◆ WORKING DATA:
Each row comes from the steps of one path. Every step used is in the known rows, and no mark comes twice. Write the path behind each row, first mark first.
Each row is shifted at random along 3 fixed directions that mean nothing.
Known rows
dimik, ramab, dezan, sinobi, gosu, simes, ralo: [ -5.0   3.4 -21.6  10.3  -5.4 -20.4 -20.0 -10.8   4.4  -8.3   5.9   3.6
   6.1   5.3  11.4  18.0  31.1 -32.2 -26.4   1.9  22.8 -12.4   8.3   0.6
   3.6   6.9  -9.0  26.3   4.0  13.4  16.2 -17.0   4.1 -20.0   4.4 -12.6
 -14.4  19.7   1.0   9.4   4.6]
sinobi, ralo, gosu, dimik, ramab, dezan: [ 15.7  -6.8 -10.8  -8.3   1.9  34.5  10.8 -13.8  17.8  33.1  -7.4  -9.8
  -8.4  10.0   8.7   4.6  -1.9  29.5   9.1   2.0 -12.2  -0.9 -14.7  -2.2
   8.7  -1.4  16.7  -7.4  16.3  11.8   1.9  11.5   2.1  24.3  -2.1  -9.0
   9.5 -16.9 -11.0   9.8  -0.2]
sinobi, simes, dimik, ralo: [ 12.8 -15.6  21.6   3.7 -12.6   2.3   8.3 -19.6 -11.9 -35.2  13.0 -13.8
   2.7   1.9  -2.7  -7.6  21.5 -23.3   4.3  -6.1   7.2 -11.9 -28.8  15.0
  -5.5  28.8   2.9   4.5 -26.1 -17.2  -4.4  -0.7   9.2 -19.8   0.4  13.0
  13.4   0.8   4.8   1.1  -9.5]
simes, gosu, ralo, dimik: [-20.8 -13.5  33.7  -9.5  12.6   8.0   3.2 -26.7 -20.9  -9.6 -31.1 -23.4
  17.6  11.2 -26.5  -3.4  13.4  20.6  22.1   7.8  -9.8 -16.7  -9.4   0.1
  13.9  19.4  -3.4 -26.0  19.3 -21.6 -26.0  32.0  -0.1  13.8  -4.7  16.7
  17.3 -41.2 -31.7  -8.6  -1.4]
ramab, simes, gosu, sinobi, ralo, dimik: [ -2.7  -0.6  16.6   6.5  12.8  -8.9  -2.3  10.1 -10.6 -33.0  26.5  -4.8
  14.2  23.2 -20.3   5.1  21.4 -20.8  -5.4 -11.3  22.2 -12.6  -0.5  12.5
  -9.3  35.6 -21.1  10.6 -25.0 -14.2  10.8   0.4  -4.2 -21.3  -1.7  -7.2
  14.3  19.8  11.0 -19.2  27.8]
ramab, dezan, sinobi, simes, gosu: [-22.0  -2.2 -20.2  -2.0 -17.9   5.6  -2.7  11.4  -6.0  -3.2 -12.8   8.7
  13.6  10.9   3.5   9.5  -2.7 -14.1 -31.9 -14.2   5.6   1.6  23.8   1.4
  -7.2  18.5 -13.9  55.6   4.6  -8.6   3.7   4.6   6.8 -16.1   9.7 -13.3
 -28.5  12.1  -3.7   4.4 -10.5]
ralo, dimik, ramab, dezan: [ 16.3 -14.6  -5.1  -2.7  12.9  -6.7   0.4  19.4  14.9   0.7  -2.5   2.7
   3.1  -1.8  -9.4  -7.1 -23.9  14.5 -20.9   8.2  13.3  11.0  13.2   1.7
 -26.0  -4.7   6.3  -3.4  -0.7  -8.7   2.9  -3.5  -4.3  -0.2  21.4 -13.0
  -9.1 -11.7   9.9  15.7  -9.2]
dezan, ralo, gosu, simes, ramab, sinobi: [  2.4  23.3  -3.1   1.2 -11.3  -0.5 -15.0  -5.2  -9.3   6.8   0.8  -4.6
   7.9  -2.5  22.6   4.6   7.0   4.4  -4.4  -5.3 -23.0 -12.5  -7.2 -14.9
  13.5 -14.8  -6.8 -16.2   8.9  11.4   4.6  -1.6 -14.7   1.6 -14.0  15.1
  13.3   0.2   0.6  -2.0  -1.3]
dimik, ralo, gosu, simes, ramab, sinobi: [ 12.5  25.0   6.2   1.1  24.4 -11.1 -16.8  -7.1  12.4 -42.0   7.7  -6.8
  -0.1  -3.6 -10.0  24.9  15.6 -27.6  16.3  -8.4  23.7 -15.8   4.1   6.8
  -7.0  26.0 -32.5 -15.8 -19.2 -18.2 -11.1   8.9   3.8 -26.3  18.3  18.5
  -6.3  22.2  10.8 -12.0   8.6]
sinobi, gosu, ralo, dimik, ramab, simes: [ 12.9  -7.5   5.9  -3.8   6.4 -11.5   6.3  18.2  12.1 -34.0  -4.2   2.1
  -4.9  -2.7 -25.0 -11.0 -40.0  23.4  16.4   5.8   6.6  11.8  -2.3  15.4
 -32.5  31.0  -7.3 -15.2 -28.7 -24.1 -10.4   9.4   1.5  -3.9  12.2 -13.0
   3.9  -4.7   2.2 -22.6   2.9]
dezan, sinobi, gosu, simes, ramab, ralo: [-26.3   7.4 -10.4   9.7 -12.3 -11.8 -11.4  -1.4 -19.6 -13.7  -9.1   0.6
   1.5   6.4  -6.7  12.0  12.0 -25.9 -18.2  -1.2   3.7  -6.5  -8.4   1.0
  14.8 -10.9   6.5  18.5  -1.5  11.8  17.6  -5.1   4.5 -15.2  -3.0  -3.9
  -7.4   9.8 -16.2 -10.8   1.3]
simes, ralo, dimik, sinobi, gosu: [ -8.1   1.4  -0.7   0.4   0.9  15.0  18.9   5.7   0.1  21.1 -16.5  17.7
  -3.1  -6.9 -20.1   1.0 -33.4  12.5  -2.4  11.8  11.2  21.9  -1.2  -9.7
 -11.0 -26.0  29.2   7.1 -15.7   4.5  25.5   5.0   5.9   8.3  -5.2   1.9
  -8.7  -0.9  11.3  10.1 -18.5]
dezan, ralo, gosu, simes: [ 13.7  15.2   9.0 -11.6 -14.7  16.5   4.1   5.2 -12.4 -10.2 -16.1 -11.5
   1.2  -4.9  -1.1  -8.3 -35.9  36.0  27.4  -1.9 -28.0   1.2  -5.3 -11.8
  -1.0  19.3 -12.6 -29.8   8.7 -12.6 -18.1  24.4  -5.8  18.5   6.3   9.1
  13.8 -30.4  -7.8  -5.1 -20.8]
dimik, ralo, gosu, sinobi, simes, ramab, dezan: [ -4.3  15.1 -10.4   3.5   3.4  20.9  -7.7   1.4   6.9  14.0  -2.8  -3.7
 -12.7  -9.2  -2.0  15.6  20.0   6.0   1.8 -10.3   7.3  -6.6   6.0   1.3
   8.6  -3.5  -3.7  -0.5  -1.3   4.0   2.3   2.1  -1.4   1.5  -1.9  18.9
   2.0   9.6   5.5   4.1   3.4]
dimik, ralo, gosu, simes, ramab, dezan: [ 14.3  16.4   3.0  -9.1  10.9   8.1  -5.0  -1.0  12.1 -15.2  -9.2  -2.4
 -11.0  -2.9 -11.6  16.2   2.5   2.1  24.8  -6.1   7.8  -9.0  10.8  -2.2
  -4.2  20.8 -22.0 -19.7  -4.5 -12.6 -15.1  15.3   2.8  -3.2  16.4  11.8
  -5.5  -4.9   8.5   7.0  -6.9]
dimik, ramab, sinobi, gosu, simes, ralo: [ -7.7  -7.3   2.8  -8.7   3.5  -3.1  13.5 -13.3 -13.9   3.2 -15.0   6.4
  -9.1   2.9  -4.2  -0.4   4.6  14.9  11.2  -3.4   5.9   4.1  -7.1   5.6
  17.6 -16.1  23.9   1.4   7.1  -4.6   1.6  -2.5   4.1  24.6 -15.3 -12.7
   0.1 -19.8 -14.0  -4.3  -5.2]
dimik, gosu, sinobi, simes, ralo: [-21.7  19.1   1.8  24.7  -8.8  -1.5 -18.4 -11.5 -17.9   8.4  19.3 -21.6
  16.9  -4.5  16.8  11.6  53.2 -19.9 -21.6  -3.0   5.7 -12.0  -7.5  16.3
  22.5  12.4 -13.2  16.5  -8.4   9.1  13.9  -3.0  -4.0 -10.8 -20.3  19.4
  10.8  31.4  -6.8  -2.3  23.7]
dezan, gosu, ralo, dimik, sinobi, simes, ramab: [ -1.4  15.6  -3.7  22.0  -1.8 -18.4 -25.2   1.4  10.1  -3.1  22.2   7.1
   9.4 -14.8  17.0  -3.5  24.7 -41.4 -20.0   7.2  -5.6 -11.2  -0.2  -3.7
  -6.9  -6.5 -15.2  -9.9 -10.5  20.0  14.3 -24.7 -17.6 -30.9  -6.6  23.0
   3.5  49.5  17.8  -4.6  14.1]
ramab, gosu, sinobi, simes: [-11.5   6.7 -15.2  -0.9 -21.5  -4.5   8.2  30.7  -4.8   0.6   6.3   6.4
   1.4  -2.1 -11.2  -2.7 -17.7  22.8  -6.6 -12.6  -2.7   9.1  19.8  13.1
  -5.0  10.8 -11.3  31.7  -5.5  -6.1   1.8   3.4  -3.4   4.9 -13.2  -3.9
  -3.8  13.0   0.5 -16.9  14.5]
gosu, dimik, ramab, dezan, sinobi, simes, ralo: [  6.5  -5.3   5.4   1.1  -0.3  -7.3  -2.5  -4.1  13.7 -13.5  16.0   3.9
   7.1   9.1   5.7   3.3  -7.4 -22.5 -23.3  16.6  19.5   2.4  -2.5   1.1
  -8.6  -4.3   6.5   9.4   1.1   5.3   5.1 -11.2  14.0 -11.7  11.9 -14.6
  -1.0  18.0  10.5   8.5  10.5]
simes, gosu, ralo, dimik, ramab, dezan: [ -8.8 -10.5   7.3  -3.9  10.2  -7.5  -0.1   1.2  15.8   7.2 -19.8  11.0
  15.7  12.0 -17.3   1.9  -5.7  -1.7  -8.5   8.5   7.0  -0.4  20.9  -1.0
 -16.3   3.1 -17.4   0.2   5.8  -4.8  -6.7   3.6  -3.6  -5.7   2.4   4.0
  -8.8   5.2   3.8   4.5   4.0]
simes, ralo, dimik, ramab, sinobi: [  1.3   4.1   8.0   6.7  14.7  -4.1   2.9 -18.0  -6.2  -2.0  -6.2   0.4
  10.1   4.7 -18.0   7.1  -0.4   0.3  -3.4   7.6  25.9  -1.5 -15.6 -12.3
   2.9 -12.3  26.7  -3.4  -7.4  -4.3  19.6   2.8   3.8  -3.6   0.0   5.2
   3.0  -9.5   5.4   8.5  -7.1]
sinobi, dimik, gosu, simes, ralo: [ 10.9  -4.7   5.1  -0.8 -10.5  -2.6  13.7  23.3  20.4  32.8   9.7   6.8
   8.5  -0.8   0.6  -4.5 -23.7  -1.6 -14.1  17.9  -5.1  16.4  -0.3   2.4
 -16.0 -25.7   0.5  -0.6 -17.3  18.5  17.7  -8.7   9.5   1.6  -8.0 -23.3
  -1.0  21.0  18.9  14.5   8.3]
dezan, gosu, dimik, ramab, ralo: [ 21.7  17.8  -2.5  26.5  13.8 -35.1 -33.4   8.4  22.0 -33.3  37.7   3.9
  21.6  -0.7  14.5   9.0   5.6 -54.2  -2.9  22.7  15.7 -11.7   8.0   3.2
 -24.0  30.8 -41.6  -7.6 -12.7   7.0   5.4 -22.8  -8.4 -49.4  24.7  12.6
  -1.2  58.4  21.6 -14.2  27.9]
ramab, ralo, dimik, sinobi: [  6.3  19.8  -2.5  13.2  26.9  -6.2 -16.7   6.8   4.3 -21.9  20.0   3.1
   1.1  -9.6  -8.9  13.8   9.8 -15.2  -8.0   4.0  22.0  -8.7  -9.7  13.0
  -1.7  21.8  -5.8  -1.5 -20.1 -23.2  20.4   2.2   6.5 -31.3  16.6  11.5
 -15.8  13.5  14.9 -23.6  15.6]
dimik, sinobi, simes, ramab, dezan: [  0.8 -11.1 -13.9  -2.4   2.7  -7.1  18.6  20.5   6.5 -17.1   1.2  27.4
  -2.8  -9.4   5.4   0.5 -19.2 -23.2 -20.3 -18.3  16.4  21.8  25.6  29.9
 -18.2  -8.9   2.4  37.5 -25.9 -14.3  12.8 -14.7   8.6  -5.4   1.9  -4.0
 -21.4  32.2  16.0  -5.2 -15.7]
ramab, gosu, sinobi, ralo, dimik: [ -2.8   8.4 -15.2  -0.2   4.2   3.0   8.6  13.8   2.4  -1.0   0.0  -6.4
  -8.0   1.0 -17.5   3.9 -22.7  35.3  17.7 -10.4   4.5   8.9   5.5   3.8
  -0.7  20.3  -2.4  12.7  -0.8 -11.7  -6.7  20.8   1.2   9.0   0.6  -3.4
  -6.3  -8.2 -15.1 -23.8  18.2]
ralo, gosu, sinobi, dimik: [-15.0  -0.9 -12.8   4.4   1.3   5.0 -14.8  15.1  -2.5   9.8  11.9 -24.4
  21.6 -10.9  -1.7   6.0  -0.2  10.8 -22.6   4.8  -2.2   1.0   7.4  11.6
  -5.2 -11.0 -11.8   5.2   5.9   8.3  -1.0   1.3  -3.7  -1.9  -4.5  11.2
  17.8  10.6 -13.5 -19.5  13.0]
dimik, ramab, dezan, sinobi, simes, gosu, ralo: [ -3.9  -3.9 -13.8  13.0   5.1 -24.7 -21.2 -11.4   8.8 -25.0   6.6   0.0
  17.0   6.9   6.8  14.7  32.3 -41.0 -31.1  -7.1  29.3 -15.6  10.8  12.9
  -3.4  22.7 -22.2  27.3  -0.1  -4.1   4.6 -15.4   5.8 -29.5  11.7  -7.2
 -14.0  28.7   0.6  -0.8  11.5]
ramab, dezan, gosu, dimik, sinobi: [  2.1   4.8 -10.7  -9.3   5.9   8.0  -1.2  13.0   4.8 -12.2  -4.4   6.3
  -0.2  -3.9  13.1   1.6 -33.4   8.8  20.4   2.1  -4.9  13.3  30.4  -5.3
 -18.4  40.0 -24.7  14.9  10.6 -21.3 -26.9  18.9   5.3  -4.0  27.6  -4.3
 -25.6  -5.8  -6.5  -8.5  -8.0]
dezan, ralo, dimik, ramab, gosu, sinobi, simes: [  2.4   5.7   1.3   5.8 -16.1  16.9   3.8   6.8  -6.1  32.7  -0.9  -4.2
 -13.8 -12.4   8.3 -18.0 -10.5  35.9  -6.0   0.7 -22.1   4.4 -21.9 -14.2
  12.8 -27.3  26.4 -19.3   8.1  13.7  12.0  -4.2 -11.3  24.6 -16.0  -0.7
  15.3 -15.9   1.3   6.8   0.7]
ramab, gosu, simes, sinobi, dimik, ralo: [  6.8  14.3   2.4  -4.8   4.9 -28.5  -4.1   7.3   8.3 -35.1  18.6  -1.8
   0.7  -1.8  -8.0  10.8  -4.7 -12.4  18.9  -7.4   4.9  -7.1  10.3  12.0
 -10.0  28.9 -40.4   2.5 -17.0 -13.4 -16.5   9.1   5.4 -20.4   4.2  -3.6
 -12.5  19.2   9.6 -19.7  27.3]
ramab, dezan, ralo, dimik, sinobi: [  8.0   6.1 -17.7 -14.6  -1.6  25.6  13.5  23.3   5.0  11.7 -21.2  13.0
 -14.2  -7.8   7.5  -4.3 -56.8  44.0   9.6  -6.3  -9.8  24.0  21.7 -14.4
 -17.1  16.1   2.0  11.7   7.4 -22.1 -10.1  23.4   4.7  14.9  21.8 -11.0
 -28.6 -29.0   0.3   3.1 -24.4]
ralo, dimik, sinobi, simes: [-13.7 -18.9  28.9 -10.7  11.9  21.8  14.4  -9.2 -27.0 -16.6  -4.9 -26.2
  -6.0 -19.0 -13.5 -18.8  -0.3  20.6   2.9  -3.4  -8.8   4.8 -25.1  17.9
   9.3  -0.3  26.7 -17.0  -2.6 -28.3 -14.3  22.4   7.2  23.2  -0.3   1.0
   9.9 -36.9 -22.5 -10.0 -14.7]
gosu, simes, dimik, ramab, sinobi: [ 12.0  -4.9   1.2 -10.5 -20.5 -22.1   8.0   8.8   7.5  -5.7  19.0  27.1
  -5.3   9.9   7.4  -3.6  -1.4 -38.4 -25.8  11.5   7.8   8.7  12.0  -6.0
 -18.0 -25.1  -3.6   9.1  -6.0  22.3  13.4 -27.8   0.6 -16.4  -5.6  -4.7
 -12.9  22.1  27.2  17.1  -5.7]

Which path is each row?
[-10.7 -23.7  16.7  -7.3  18.3   4.6  12.9 -15.8   6.5   2.5 -24.3  -0.1
  10.1  24.4 -14.7   4.3 -12.6  -3.4  13.8   7.3   8.6   5.4   5.7   1.7
  -1.8   3.8  -3.0   3.8  16.3  -7.0 -19.8  13.0  11.0  10.2   9.8  -9.9
  -4.9 -10.3 -19.5   1.0   4.6]  simes, gosu, dimik, ramab, dezan, sinobi, ralo
[ 15.9  10.1 -19.0 -11.1   0.2  -1.6   6.5  28.1  25.4  -5.5  -2.9  25.5
 -13.5  -1.1   3.2   1.1 -46.2   0.8  22.5  -2.9  -0.7  20.0  38.2 -10.2
 -32.6  26.9 -32.3  17.3  -5.2  -9.2 -18.3   6.3   2.2 -12.6  28.6  -9.5
 -36.7  13.1  20.9   1.9 -11.2]  ramab, dezan, gosu, simes, sinobi, dimik, ralo
[ 15.0 -24.2  13.7   0.9 -12.8  -7.7   9.2 -17.3  -0.9 -23.8   8.4   0.4
   0.9   2.7   3.6 -19.8   7.6 -15.6   4.4  -9.3   2.1  -0.8 -17.1   9.1
 -12.4  23.0   1.5   4.3 -15.6 -14.4 -15.8 -10.1   4.2 -12.6   0.3   3.9
   6.4  -2.8   6.1   3.4 -12.1]  sinobi, simes, dimik, ramab, dezan, gosu, ralo
[-10.7   8.8   9.6   5.7 -11.3   0.2 -13.6 -20.2 -22.4  21.3  12.7  -9.4
  -7.7  -7.1  20.5  -7.2  49.7 -13.1  17.1   9.3 -33.3 -22.5 -19.0  -9.9
  37.6 -15.4  -1.2 -25.9  23.9  30.1   1.0 -12.7 -14.4   7.1 -23.6  14.9
  18.1  -4.1  -6.1   2.8  10.9]  dezan, gosu, simes, sinobi, dimik, ramab, ralo
[ 14.5 -14.6  -6.8  -0.7  -4.6  -7.5   4.0   5.2  21.0  26.9  11.7   3.7
   2.0  -0.7   7.1  -4.5  -3.2  -1.9  -7.9  17.2   0.1   2.3  -4.9  -6.1
  -6.1 -23.2  11.5   0.1   1.2  21.7  13.5 -17.9   7.7   2.2  -4.0 -27.0
   3.3   5.1  10.5  13.2   4.4]  sinobi, dimik, ramab, dezan, gosu, simes, ralo
[ -9.1   5.5 -14.0  13.5 -25.1   9.6   8.1  29.2   4.9  43.1   3.8  26.3
 -10.0  -9.1  -1.9 -18.3 -17.8   0.2 -14.3   7.0  -9.2  22.3  12.8 -13.6
  -7.7 -38.0  14.4  12.1   0.6  36.0  24.6 -27.9 -19.0   8.8 -15.5   8.5
   2.0  33.5  21.3  12.3  -6.9]  dezan, gosu, sinobi, simes, ralo, dimik, ramab
[ 20.0 -17.7  18.5 -19.9  24.1  14.1  20.9  -2.5  12.1  -6.5 -17.3 -18.6
 -12.8  -3.4 -24.2  -4.9 -34.5  38.7  47.9  -0.9  -1.1   7.7 -15.0   1.1
  -5.0   5.2  11.5 -34.3  -4.0 -26.6 -33.0  28.1  21.0  22.6  18.0 -16.0
   8.5 -47.0 -14.6  -6.5  -9.8]  sinobi, dimik, ralo, gosu, simes, ramab, dezan
[ 22.1   0.4   0.3 -13.9   1.5 -22.8  12.8  12.2  14.7 -33.0  11.1  12.3
 -10.3   3.2  -2.0  -3.8 -35.6 -12.2   9.7   1.9   5.5  13.4  12.4   6.0
 -20.8   1.4 -16.5  -1.5 -11.2  -3.2 -10.8  -3.8   7.0  -8.6  16.2  -9.9
 -11.7   9.5  19.9  -4.3  -4.6]  gosu, simes, sinobi, dimik, ramab, dezan, ralo
[  3.2   7.0  16.0  13.9  18.1 -14.1 -14.1 -12.3  -2.7 -30.0  20.0  -4.5
   5.7  -7.0  11.7  -2.1  10.5 -32.6  23.0   6.1  -1.9  -7.2 -10.4   6.7
   2.9  19.1 -13.5 -16.6  -6.8  -8.6 -13.8  -4.4  -1.1 -18.8   9.0  17.2
   6.5  20.9  -2.3 -21.9  14.0]  dezan, gosu, dimik, sinobi, simes, ramab, ralo
[ 19.4  11.0  -1.2  -6.2   4.5 -37.4  -9.9  -1.7  12.2 -40.7  14.6  10.5
  -2.7   8.4   7.4   7.1   6.7 -32.1  -7.0   0.1  10.2  -8.0  13.0  -3.2
  -9.6   0.8 -12.5  -3.8  -9.5   0.5   0.1  -9.1  -4.4 -21.0  11.0   0.4
  -8.5  10.6  17.3   6.2  -7.7]  gosu, simes, ramab, dezan, ralo, dimik, sinobi
[ 15.4  -9.2  19.4  -4.1  -1.7  -5.4   9.5 -16.4   5.5 -40.2   2.8  -6.2
  14.8   7.9 -18.4  -6.8  -9.9  -1.8  11.1  -9.3  14.3  -2.7 -15.0  14.3
 -14.1  34.0  -2.7   6.5 -23.8 -30.1 -15.0   9.3   9.1  -6.7   7.4  -2.5
  12.2  -0.8  10.4  -0.9 -15.0]  sinobi, simes, ralo, gosu, dimik, ramab, dezan
[-26.3 -13.6   5.6  10.1   0.3   0.8  -2.7  -0.4 -15.7   4.9   1.0  -9.9
  13.5   3.5  -9.3   2.6  11.8 -26.1 -32.9  -0.3  12.6  -3.7 -18.1   1.8
  13.1 -23.8  12.6   8.4   3.1  11.6  17.6  -9.9  17.9  -7.8  -5.3 -21.0
   4.4  10.9 -15.7  -9.8  20.5]  dezan, sinobi, dimik, ramab, simes, gosu, ralo
[ 18.6   7.6  17.0   0.5  22.6 -27.7  -3.7 -18.5  -2.1 -51.1   1.2  -7.4
  -1.6   9.3  -9.2  -5.4  -2.8 -17.5  47.4  -6.1   0.2  -7.5  -9.3  -7.4
  -2.7  30.0 -13.0 -27.9  -6.2 -18.4 -28.9  11.1  -9.4 -11.2  19.0  10.4
   2.6  -9.0 -10.2 -16.6  -8.2]  dezan, gosu, simes, ramab, sinobi, ralo, dimik
[ -2.0 -25.9  21.3  -3.2  27.2  -7.0   0.4 -15.3  -5.1 -29.0 -13.0 -21.7
   6.5   2.8 -23.7 -11.1  -3.5   8.1   3.8  -6.9  15.3   0.1 -12.4   8.5
  -7.2  17.9   6.4 -10.8   0.8 -33.6 -28.2  16.4   5.3   3.3  22.9 -10.9
  -1.7 -34.5 -19.4  -1.6  -9.1]  ralo, dimik, ramab, dezan, sinobi, simes, gosu
[ 20.8  16.6  -9.6  14.9   9.4 -11.5 -13.6  23.3  14.3 -24.5  22.3  -5.3
  12.1  -7.9   2.3   2.9 -34.0  -1.4  -1.3  -5.9  12.5   7.5   1.5   2.8
 -26.7  20.0 -28.2  -7.7 -22.6  -8.6   1.0  -4.6  -2.4 -21.0  17.0   2.7
   8.8  28.7  13.7 -27.4  15.4]  dezan, ralo, gosu, sinobi, dimik, ramab, simes
[-13.1  -1.9  -8.6 -13.0  -0.5   7.1  15.7   5.0  -6.1  -2.6 -14.3  13.8
 -23.6 -16.0  10.1   0.2 -20.3   9.0  18.4  -6.3 -10.8  20.2  12.1  12.6
   1.7  -6.1   5.2   9.4  -5.6  -6.6  -6.8   7.3   8.2  20.1  -6.5  -6.4
 -17.8  -6.1 -12.7 -14.9 -14.9]  dimik, sinobi, gosu, simes, ramab, dezan, ralo
[-17.1  -3.0 -20.8   9.4  -6.4   8.1 -14.7 -22.7 -18.0  65.5  -9.8  -6.5
  -6.5   4.8  34.9   9.9  66.4  12.9  -9.0   0.5 -22.5 -25.2  -3.6 -22.8
  51.7 -56.3  40.0  -2.3  39.2  43.6  21.5 -19.1 -16.7  21.1 -34.8  14.0
  22.0 -26.6 -19.0  28.6   3.9]  simes, ramab, dezan, gosu, sinobi, dimik, ralo
[ -1.9   3.8   4.4  11.4   6.0  -2.8   1.6   4.8 -11.6 -10.2  -1.6  -1.2
  -8.2  -3.6 -14.0 -16.3  -9.4  11.1  29.3  -6.5  -5.1   6.4  -5.8  -2.7
   5.3   7.4   8.0 -11.1  -0.8  -8.5 -12.1   1.0 -12.6   4.4   4.2  19.7
  11.2  -7.6  -7.8 -17.5  -6.2]  dezan, gosu, sinobi, simes, ramab, ralo, dimik
[ -9.7  -7.9   7.3 -10.5  -3.6  -2.8 -13.9 -16.9  -9.8  -9.2   0.3 -15.9
  10.9   0.2   2.5   1.3  16.1 -11.9  -5.9  -5.4  -6.8  -6.8   1.3  -3.5
  -0.8   5.2 -21.9  -8.5  13.8  -0.9 -27.4   5.8   0.5  -4.9   2.0   6.8
   1.4 -15.8 -13.2   3.4  -6.2]  ralo, gosu, simes, dimik, ramab, dezan, sinobi
[ 21.2   2.7 -24.9   8.1  23.6 -32.3 -12.7   6.5  23.4 -14.7  -0.8  18.4
  13.0   8.7  19.9  17.5 -19.4 -16.8  -9.9  -8.4  19.2   5.1  30.0  -1.3
 -20.7  -8.6 -10.2  11.1  -8.3  -4.5   1.7 -14.0  -4.5 -23.0  18.5   7.8
 -11.5  17.1  13.0   2.8  -2.0]  simes, ramab, dezan, ralo, gosu, dimik, sinobi
[ 19.2   6.2   3.6  11.4  24.4  -4.2 -15.5 -43.9  10.3 -13.1  14.0 -33.8
  -0.7  13.7  12.8  14.6  54.0 -12.4  10.3  -3.2   6.1 -28.7 -37.1   1.9
  19.2  28.1   4.9 -16.9  -5.8  -0.9   1.0  13.9  -2.5 -12.2   5.0   2.6
   8.6  -8.9 -15.3   3.4  14.2]  sinobi, ralo, dimik, gosu, simes, ramab, dezan
[ -2.0  -4.3 -12.9   5.5  -8.2   3.3  -3.2 -11.8  -5.8  18.2  -3.8   1.8
  -5.1   0.0  11.0  -1.8  25.4   7.4   1.7  -3.3   2.6  -5.8   4.3  -4.3
  16.8   2.6   9.4  10.7  18.5   9.2   3.5 -10.8  -4.7  13.0  -7.0  -2.1
   2.9  -9.5  -5.0  13.9  -6.3]  dimik, ramab, dezan, gosu, sinobi, simes, ralo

◆ INSTRUCTIONS FOR THE TASK:
Go through the material line by line and state how many lines hold "rows", with no other words.

◆ ANSWER SPACE:
2